(Items from a dataset)
▬▬▬▬▬▬

Below are the code and all the weights of a small trained network. Each question names an input and a class and asks about switching units off, where a switched-off unit gives its printed mean instead of its output.

import numpy as np


def w(rows, s, z=0):
    codes = np.array(rows[::2]) - 128.0
    scale = np.full(codes.shape[1], s)
    scale[-1] = z or s
    return codes * scale


def f(y):
    return np.maximum(y, 0)


def log_softmax(a):
    a = a - a.max(-1, keepdims=True)
    return a - np.log(np.exp(a).sum(-1, keepdims=True))


def net(x, mask):
    res = np.array(x, float).reshape(1, 8) / 4 @ E
    y = f(res @ A[0][:, :-1].T + A[0][:, -1])
    res = res + np.where(mask, y, B[0][:, -1]) @ B[0][:, :-1]
    return log_softmax(res[-1] @ U[:, :-1].T + U[:, -1])


A, B = {}, {}
E = w([
[148,120,100,150,120,124,151],'x0',
[129,163,47,180,239,133,105],'x1',
[145,130,124,130,136,141,117],'x2',
[92,143,154,104,132,140,93],'x3',
[149,157,100,133,136,167,94],'x4',
[106,72,137,111,139,170,253],'x5',
[109,70,90,58,127,110,87],'x6',
[150,124,111,142,126,131,139],'x7',
],0.011)
A[0] = w([
[126,116,139,118,8,138,116,2],'neuron 1',
[101,127,104,154,218,93,126,54],'neuron 2',
[190,142,141,152,100,20,47,17],'neuron 3',
[165,174,143,159,118,187,132,144],'neuron 4',
[129,169,182,201,117,128,138,26],'neuron 5',
[149,58,55,70,115,144,75,96],'neuron 6',
[142,59,133,107,155,196,172,104],'neuron 7',
[100,77,147,151,147,43,128,150],'neuron 8',
[181,121,164,101,85,161,133,219],'neuron 9',
],0.013,0.0024)
B[0] = w([
[222,108,88,123,191,174,98,227],'neuron 1',
[232,36,123,105,96,180,60,243],'neuron 2',
[7,91,115,151,103,203,215,254],'neuron 3',
[85,118,179,93,120,31,147,205],'neuron 4',
[177,178,131,57,126,66,132,198],'neuron 5',
[157,237,194,113,125,48,170,239],'neuron 6',
[21,147,139,150,85,155,117,239],'neuron 7',
[135,178,145,157,171,66,117,183],'neuron 8',
[166,74,68,203,152,116,78,215],'neuron 9',
],0.011,0.009)
U = w([
[29,142,120,150,88,222,235,101],'0',
[185,114,85,183,209,151,121,88],'1',
[157,254,162,79,116,32,215,61],'2',
[90,169,141,232,214,69,142,255],'3',
],0.008,0.0044)

Each question gives the input, the list of numbers given to net, and the class t.
The units are the neurons (one row each of A and B). Each row of codes is followed by its name. A weight is (code - 128) times the scale printed after its matrix; where a second scale follows, it is the last column's (A, B and U).
mask holds one flag per neuron, in row order. A switched-off neuron (its flag False) gives its mean, the last column of its row in B, instead of its output. The means were averaged over made-up inputs and are rounded, as every weight is.
A unit's drop is (log p(t) with every unit on - log p(t) with that unit switched off) / (log p(t) with every unit on - log p(t) with every unit switched off).
The circuit of an input: a set's keep is (log p(t) with only the set's units on - log p(t) with every unit switched off) / (log p(t) with every unit on - log p(t) with every unit switched off). Starting from all 9 units, units are removed one at a time, each time the one whose removal leaves the highest keep (on an exact tie, the one counted first), for as long as the keep stays at least 0.8.
circuit, biggest first: the units of the circuit, biggest drop first
most important unit: the unit with the biggest drop
k most important neurons: the k neurons with the biggest drops, biggest first
drop when u is switched off: that unit's drop, to one decimal
input [-7,3,1,-8,-4,4,-8,1], class 2: most important unit -> neuron 5
input [2,5,0,7,-5,-4,7,-8], class 2: 2 most important neurons -> neuron 6; neuron 9
input [-3,4,7,0,2,-4,-1,6], class 0: circuit, biggest first -> neuron 3; neuron 9
input [2,-1,-4,6,-1,-7,7,3], class 0: 2 most important neurons -> neuron 3; neuron 5
input [-4,5,4,1,-2,-3,-4,6], class 1: 2 most important neurons -> neuron 2; neuron 6
input [5,-7,2,4,4,1,-7,3], class 1: 3 most important neurons -> neuron 9; neuron 1; neuron 6
input [-4,0,8,6,-3,6,-7,6], class 2: 3 most important neurons -> neuron 3; neuron 5; neuron 4
input [4,8,-1,4,-4,6,-8,-2], class 1: 4 most important neurons -> neuron 2; neuron 6; neuron 3; neuron 8
input [7,-8,-2,2,6,-3,-8,2], class 1: 2 most important neurons -> neuron 1; neuron 9
input [-5,6,-4,5,-2,-3,-8,6], class 2: 3 most important neurons -> neuron 5; neuron 4; neuron 9
input [8,6,-5,3,-4,5,-2,-7], class 1: 3 most important neurons -> neuron 3; neuron 2; neuron 6
input [1,-2,0,-2,4,-8,8,-5], class 0: 2 most important neurons -> neuron 3; neuron 5
input [-2,0,7,-8,-1,0,-4,5], class 2: circuit, biggest first -> neuron 5; neuron 4
input [3,0,-1,6,0,-8,-6,3], class 0: 2 most important neurons -> neuron 3; neuron 6
input [-3,5,3,-6,0,6,-1,-1], class 0: most important unit -> neuron 7
input [0,3,-8,3,7,-7,1,7], class 0: drop when neuron 3 is switched off -> 0.8
input [-5,4,-7,-1,-5,-3,8,4], class 2: drop when neuron 6 is switched off -> 1.1
input [8,7,-5,0,-5,-5,-4,-4], class 1: drop when neuron 1 is switched off -> -0.1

▬▬▬▬▬▬

**Exercise brief**. What do the lines from the one with "input [-5,4,-7,-1,-5,-3,8,4], class" through the last line of the entries say? Print them word for word, both ends included, and nothing else.

**Solution to this exercise**.
input [-5,4,-7,-1,-5,-3,8,4], class 2: drop when neuron 6 is switched off -> 1.1
input [8,7,-5,0,-5,-5,-4,-4], class 1: drop when neuron 1 is switched off -> -0.1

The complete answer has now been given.